Below are lines of data. Give the number of them that contain the string "point", and nothing else.

· · · ·

A landscape with many valleys, sampled at points; each row gives a point and its height.
A ball rolls from a point to the lowest of its 5 nearest points, and stops where none of them is lower. Distance is the straight distance between rows; heights are no part of it.
K178:  -9  -2  -6 -10  -7  -3  20  -6  height 6.02
K782:  -7 -10  -4  -3  -3  -2  18  -7  height 7.41
K851:   7   4  -1   8  -9  -4 -23  10  height 1.46
K56: -2 -6 16  5 25 14 -6 -1  height 3.08
K494:   5   6  15   8   2   8 -23   0  height 4.13
K477:  -4   0  16   9  21  16 -21   1  height 7.22
K577:  1 -8 13  7 25 11  1 -3  height 1.68
K262:   5   4   1   1 -13  -3 -11   9  height 1.39
K276:   9   8  -2   9  -5  -1 -27  11  height 2.14
K481:  -1   4  11  13  17  12 -25  -3  height 6.39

· · · ·

* ANSWER BOX
2